Recorded data
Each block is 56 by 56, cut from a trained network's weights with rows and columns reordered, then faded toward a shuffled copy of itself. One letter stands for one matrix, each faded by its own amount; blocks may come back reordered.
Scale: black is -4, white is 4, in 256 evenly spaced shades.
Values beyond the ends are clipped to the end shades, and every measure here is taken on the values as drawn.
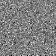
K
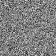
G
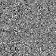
K
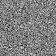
G
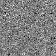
K
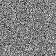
G
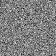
G
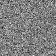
G
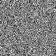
G
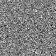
K
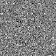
K
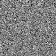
G
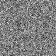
G
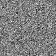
G
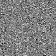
K
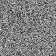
G
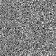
K
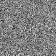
G
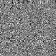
K
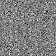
K
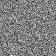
G
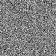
G
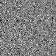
K
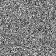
G
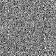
K
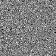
K
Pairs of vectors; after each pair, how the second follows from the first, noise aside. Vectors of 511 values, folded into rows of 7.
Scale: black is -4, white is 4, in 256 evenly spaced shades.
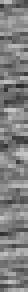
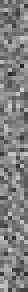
shuffled
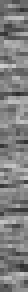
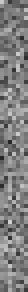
shuffled
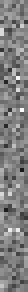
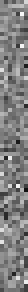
shuffled
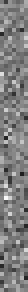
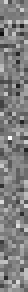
shuffled
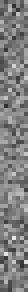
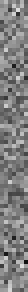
negated
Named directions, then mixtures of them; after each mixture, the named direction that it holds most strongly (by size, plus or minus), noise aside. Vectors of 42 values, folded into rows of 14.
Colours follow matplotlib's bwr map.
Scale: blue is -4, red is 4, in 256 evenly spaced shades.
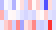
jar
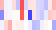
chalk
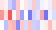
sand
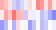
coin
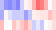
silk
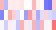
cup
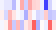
jar
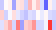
jar
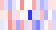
sand
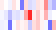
chalk
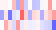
chalk
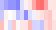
silk
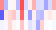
chalk
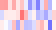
jar
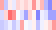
cup
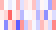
sand
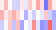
jar
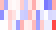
cup
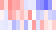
silk
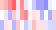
silk
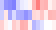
silk
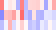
chalk
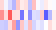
sand
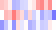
coin
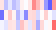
cup
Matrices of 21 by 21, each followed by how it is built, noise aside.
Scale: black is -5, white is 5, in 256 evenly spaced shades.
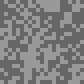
noise
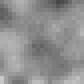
smooth
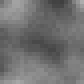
smooth
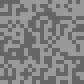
noise
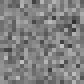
noise
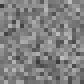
noise
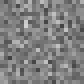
noise
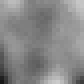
smooth
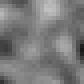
smooth
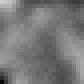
smooth
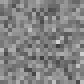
noise
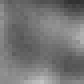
smooth
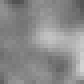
smooth
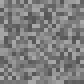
noise
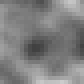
smooth
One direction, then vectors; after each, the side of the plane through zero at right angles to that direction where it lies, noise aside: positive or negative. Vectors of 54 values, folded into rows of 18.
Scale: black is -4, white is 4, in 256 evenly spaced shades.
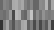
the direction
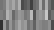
positive
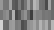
negative
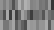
negative
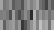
negative
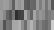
negative
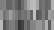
negative
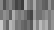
negative
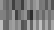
negative
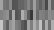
negative
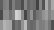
positive
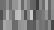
positive
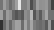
positive
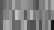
positive
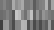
positive
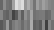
positive
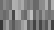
positive
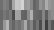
positive
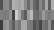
positive
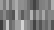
positive
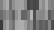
positive
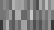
positive
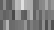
positive
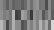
negative
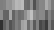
positive
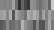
positive
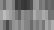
negative
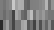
positive
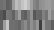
positive
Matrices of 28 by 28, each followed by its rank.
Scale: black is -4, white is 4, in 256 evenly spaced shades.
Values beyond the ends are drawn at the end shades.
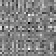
five
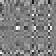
three
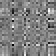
three
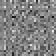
five
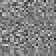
five
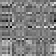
three
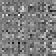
five
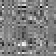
three
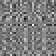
three
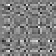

__Exercise details__:
Locate the line containing "Values beyond the ends are drawn" in the records above, then output it and every line after it through the last, excluding pictures.

__Answer area__:
Values beyond the ends are drawn at the end shades.
five
three
three
five
five
three
five
three
three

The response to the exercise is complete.